__Exercise details__.
Using the data beneath this instruction, retype only the lines from the one that contains "salupli | Θ g | Ω 810 | ξ 799 | δ zenok" down to the one that contains "sozam | Θ c", both included, exactly as they appear.

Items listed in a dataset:
*-*-*

In the rows, zero is written as 128.
Facts:
bobrur | Ω 425 | ξ 799 | δ gotar
brile | Θ a | Ω 234 | ξ 629 | μ gumol | δ meplon
butan | Θ c | Ω 234 | ξ 369 | δ ruvak
datruflar | Θ k | Ω 810 | ξ 369 | δ zenok
degek | Ω 810 | ξ 369 | μ skedridrak | δ flutruri
deklum | Θ b | Ω 425 | ξ 629 | δ troram
denu | Θ c | Ω 234 | ξ 369 | δ flutruri
detomi | Ω 425
dregrul | Θ e | Ω 234 | ξ 629 | μ radror | δ zenok
drepin | Ω 234 | ξ 629 | μ platom | δ klutak
driben | Θ e | Ω 234 | ξ 799 | δ vuzustel
dudrok | Θ b | Ω 810 | ξ 342 | δ klutak
fedre | Θ e | Ω 810 | ξ 799 | μ kebaris | δ flutruri
figron | Θ b | Ω 425 | ξ 369 | δ sudro
fistek | Ω 234
flani | Ω 425
fleklik | Θ f | Ω 234 | ξ 342 | δ troram
flife | Θ a | Ω 234 | ξ 369 | μ mutrusos | δ skedridrak
fligram | Θ f | Ω 234 | ξ 974 | μ stozaplin | δ flutruri
flozok | Θ f | Ω 810 | ξ 629 | δ gedrun
fluflon | Θ f | Ω 425 | ξ 629 | μ zenok | δ flani
flutruri | Ω 425
fomak | Θ b | Ω 234 | ξ 369 | μ stigrunu | δ fopi
fopi | Ω 810
gabivos | Θ b | Ω 810 | ξ 369 | μ kebaris | δ zenok
gali | Ω 810
gavis | Θ c | Ω 425 | ξ 369 | δ sadra
gedrun | Ω 810
gilak | Ω 810 | ξ 342 | μ koba | δ plerir
gineman | Θ i | Ω 810 | ξ 369 | δ pupufel
gotar | Ω 810
gova | Θ j | Ω 234 | ξ 974 | δ fopi
grakon | Θ d | Ω 810 | ξ 369 | μ skedridrak | δ fopi
graplata | Θ a | Ω 425 | ξ 369 | δ plerir
grazu | Θ k | Ω 810 | ξ 369 | μ detomi | δ sudro
grezom | Ω 810 | ξ 369 | μ vodun | δ fopi
gride | Θ b | Ω 810 | ξ 369 | μ gali | δ skedridrak
grima | Ω 810
grode | Ω 810 | ξ 799 | μ gotar | δ fopi
grole | Θ a | Ω 425 | ξ 369 | δ vuzustel
gropel | Ω 810 | ξ 369 | δ troram
groplim | Θ d | Ω 425 | ξ 342 | μ radror | δ gugrum
gugrum | Ω 810
gumol | Θ g | Ω 425 | ξ 342 | δ gugrum
kabove | Ω 234 | ξ 974 | μ pluti | δ flutruri
kagru | Ω 234
kaplatras | Θ a | Ω 234 | ξ 799 | μ radror | δ sudro
kavok | Ω 810 | ξ 342 | μ platom | δ ruvak
kebaris | Θ d | Ω 810 | ξ 369 | δ zenok
kidum | Θ h | Ω 810 | ξ 629 | δ troram
kilun | Ω 810 | ξ 799 | δ fopi
kiremem | Θ l | Ω 234 | ξ 369 | μ platom | δ ruvak
kleba | Θ b | Ω 810 | ξ 629 | δ pupufel
kleplenel | Θ g | Ω 234 | ξ 799 | δ zabe
kleskem | Ω 810
kletride | Ω 234
klevak | Θ d | Ω 425 | ξ 369 | δ meplon
kligrok | Θ d | Ω 810 | ξ 342 | μ gedrun | δ flutruri
klipin | Θ j | Ω 234 | ξ 974 | δ meplon
klivo | Θ g | Ω 425 | ξ 629 | δ gotar
klutak | Ω 810
koba | Θ b | Ω 234 | ξ 799 | δ flani
kuplam | Θ i | Ω 425 | ξ 342 | δ sadra
lastas | Ω 425
lavi | Θ b | Ω 425 | ξ 369 | μ vestom | δ kleskem
legu | Ω 234 | ξ 342 | δ detomi
libror | Ω 425 | ξ 799 | δ vuzustel
lilek | Θ f | Ω 234 | ξ 799 | μ gali | δ detomi
loplu | Θ k | Ω 234 | ξ 369 | δ gali
lotra | Θ c | Ω 810 | ξ 974 | μ zenok | δ lastas
ludo | Θ a | Ω 425 | ξ 369 | μ zenok | δ detomi
mebo | Θ b | Ω 234 | ξ 369 | μ flutruri | δ zabe
meplon | Ω 234
miros | Θ a | Ω 810 | ξ 799 | δ gedrun
mosana | Θ h | Ω 810 | ξ 629 | δ klutak
moze | Θ f | Ω 810 | ξ 369 | μ radror | δ pupufel
mutrusos | Θ j | Ω 234 | ξ 369 | μ stigrunu | δ pupufel
nalis | Ω 425 | ξ 974 | δ ruvak
negepe | Θ c | Ω 810 | ξ 369 | δ fopi
neklal | Θ c | Ω 425 | ξ 629 | δ pupufel
netrik | Ω 234 | ξ 629 | μ pupufel | δ lastas
nidrur | Θ g | Ω 810 | ξ 629 | μ stozaplin | δ kleskem
nodur | Θ h | Ω 234 | ξ 799 | μ pupufel | δ detomi
pabil | Θ l | Ω 810 | ξ 369 | δ zenok
pada | Ω 810 | ξ 629 | μ koba | δ klutak
platom | Θ b | Ω 810 | ξ 629 | δ radror
plerir | Ω 234
pliku | Θ e | Ω 234 | ξ 342 | μ platom | δ meplon
plodir | Θ h | Ω 810 | ξ 799 | μ fopi | δ grima
ploplum | Θ d | Ω 425 | ξ 369 | μ vestom | δ troram
pluti | Ω 425 | ξ 342 | μ stozaplin | δ skedridrak
pluvur | Θ b | Ω 425 | ξ 369 | μ fopi | δ sadra
pupufel | Ω 234
radror | Ω 425
ramem | Θ a | Ω 425 | ξ 342 | δ kleskem
remem | Θ h | Ω 234 | ξ 974 | μ ruvak | δ fopi
rigal | Θ f | Ω 234 | ξ 369 | μ platom | δ ruvak
riplatrok | Ω 810 | ξ 629 | μ platom | δ kagru
rivil | Θ c | Ω 810 | ξ 799 | μ kagru | δ zenok
ruvak | Ω 810
ruvuk | Θ f | Ω 425 | ξ 799 | μ kaplatras | δ lastas
sadra | Ω 810
sadrustis | Ω 810 | ξ 974 | δ radror
salupli | Θ g | Ω 810 | ξ 799 | δ zenok
skasto | Θ c | Ω 810 | ξ 369 | δ troram
skedridrak | Ω 810
skesom | Ω 810
skiflas | Θ j | Ω 810 | ξ 629 | μ lastas | δ skesom
skirik | Θ b | Ω 425 | ξ 369 | δ skesom
skopire | Ω 810 | ξ 629 | δ pupufel
sotavur | Θ c | Ω 425 | ξ 629 | μ pluti | δ klutak
sozam | Θ c | Ω 425 | ξ 369 | μ vuzustel | δ gotar
stestu | Θ h | Ω 425 | ξ 974 | δ kleskem
stidril | Θ j | Ω 234 | ξ 369 | μ gumol | δ vuzustel
stigrunu | Θ l | Ω 810 | ξ 342 | μ platom | δ vestom
stozaplin | Ω 810 | ξ 369 | δ flutruri
stutim | Θ d | Ω 810 | ξ 799 | μ vodun | δ gedrun
stutru | Ω 810 | ξ 369 | μ kebaris | δ sudro
sudro | Ω 810
tason | Θ f | Ω 234 | ξ 369 | δ meplon
teme | Ω 425 | ξ 629 | δ gedrun
teso | Θ g | Ω 810 | ξ 799 | δ troram
tize | Ω 425 | ξ 799 | δ kleskem
tridrim | Ω 234 | ξ 974 | δ fopi
trokler | Θ a | Ω 234 | ξ 974 | δ klutak
troram | Ω 810
trugelen | Θ g | Ω 425 | ξ 342 | μ platom | δ sudro
tubem | Θ f | Ω 425 | ξ 974 | δ sadra
tuklu | Θ a | Ω 234 | ξ 974 | δ sadra
vestom | Ω 234
vobam | Ω 425 | ξ 799 | δ sadra
vodun | Θ g | Ω 810 | ξ 342 | μ mutrusos | δ meplon
vonos | Θ a | Ω 810 | ξ 369 | δ fopi
votri | Θ b | Ω 234 | ξ 342 | μ kleplenel | δ plerir
vozo | Θ c | Ω 234 | ξ 799 | δ vuzustel
vudram | Θ a | Ω 234 | ξ 369 | μ kaplatras | δ ruvak
vuzustel | Ω 425
zabe | Ω 234
zafim | Θ b | Ω 234 | ξ 369 | δ ruvak
zatrogror | Θ l | Ω 234 | ξ 369 | δ fistek
zefegim | Θ a | Ω 810 | ξ 369 | μ stigrunu | δ gotar
zenok | Ω 810
zoflor | Θ e | Ω 425 | ξ 369 | δ fopi
zogru | Θ a | Ω 234 | ξ 342 | δ flani
zole | Θ a | Ω 425 | ξ 799 | μ lastas | δ skesom
zosir | Ω 234 | ξ 369 | δ sadra

Known rows:
nidrur: [113  64 150 125 108 132  92 150  45 129  99 107 109 159 137 135  57 125
 198 141 122 124 150 146 102 115 132]
vuzustel: [119 149 151 144 112 113 130 168  84 136 104  94 157 158 130 119 106 139
 136 168 150 136 158 126  94 115 153]
stutru: [107 132 145 111 133 135 124 168  61 124  97 112 127 125 130 115  45 110
 182 160 135 120 141 122  92 119 134]
driben: [127 126 137 150  92 109 121 182  79 101 114  93 157 167 122 121  87 140
 119 169 159 140 166 143  96 104 152]
mosana: [111  57 149 114 101 122 132 145  56 117  84  88 108 143 134 110  49 130
 186 181 115 126 138 137  95  91 136]
kleskem: [111 121 150 111 128 132 118 152  73 147  93  99 127 140 133 108  71  99
 204 179 127 126 138 124  95 116 137]
grazu: [108 123 156 100 116 129 115 163  66 111  92 110 121 138 128 112  40 129
 174 165 144 117 134 123  96 105 134]
detomi: [117 147 152 145 114 113 129 169  85 137 106  96 157 156 130 118 107 144
 134 176 147 136 155 127  94 117 154]
grezom: [107 131 132 108 130 139 111 170  79 106 102 112 113 124 127 135  52 131
 194 122 121 130 134 125  89 128 142]
stutim: [101  76 137 127 117 128 112 160  58 100  86 112 106 151 129 137  48 108
 185 153 126 125 145 127  92 113 135]
pluti: [115 116 131 165 125 112  94 179  56 131  96 119 142 166 121 138  94 142
 115 112 116 133 161 137  98 132 155]
lilek: [128 121 131 159  99 116 134 183  73 101 112  97 159 156 124 127  84 135
 121 165 145 145 164 134  97 113 157]
trugelen: [138 115 154 141  82 129  37 176 109 127  83  86 188 190 126 167  79 190
 125 171 141  95 140 137  87 103 153]
fomak: [114 143 125 154  92 104 100 197 103  60 109 115 136 162 113 163  74 185
 114 111 126 137 124 117  98 122 150]
kabove: [124 160 134 158 110 108 114 185  63 116 118 108 160 149 121 124  81 156
 114 151 129 136 154 125 102 130 150]
riplatrok: [132  68 147 130  99 156  71 148  95 130  82  79 158 142 147 166  52 139
 217 205 111  94 137 131  83 116 137]
troram: [107 123 151 112 129 133 120 150  67 149  93  96 129 139 134 111  69  98
 194 179 125 122 136 123  93 115 136]
tuklu: [116 166 146 152  94  92 119 184  72  98 111  91 154 161 111 120  81 158
 118 182 136 128 149 123  90 107 145]

Rows:
No name comes twice in this set of rows, the named rows included.
[144 120 141 153  78 127  47 184 114 111  89  83 195 187 119 156  78 171
 123 184 125 101 133 133  90 109 152] => pliku
[148  97 153 130 117  95  61 149  55  46 113 124 174 158  65 149  79 158
 102 201 161 162 221 103  89 106 148] => kaplatras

*-*-*

__Answer below__.
salupli | Θ g | Ω 810 | ξ 799 | δ zenok
skasto | Θ c | Ω 810 | ξ 369 | δ troram
skedridrak | Ω 810
skesom | Ω 810
skiflas | Θ j | Ω 810 | ξ 629 | μ lastas | δ skesom
skirik | Θ b | Ω 425 | ξ 369 | δ skesom
skopire | Ω 810 | ξ 629 | δ pupufel
sotavur | Θ c | Ω 425 | ξ 629 | μ pluti | δ klutak
sozam | Θ c | Ω 425 | ξ 369 | μ vuzustel | δ gotar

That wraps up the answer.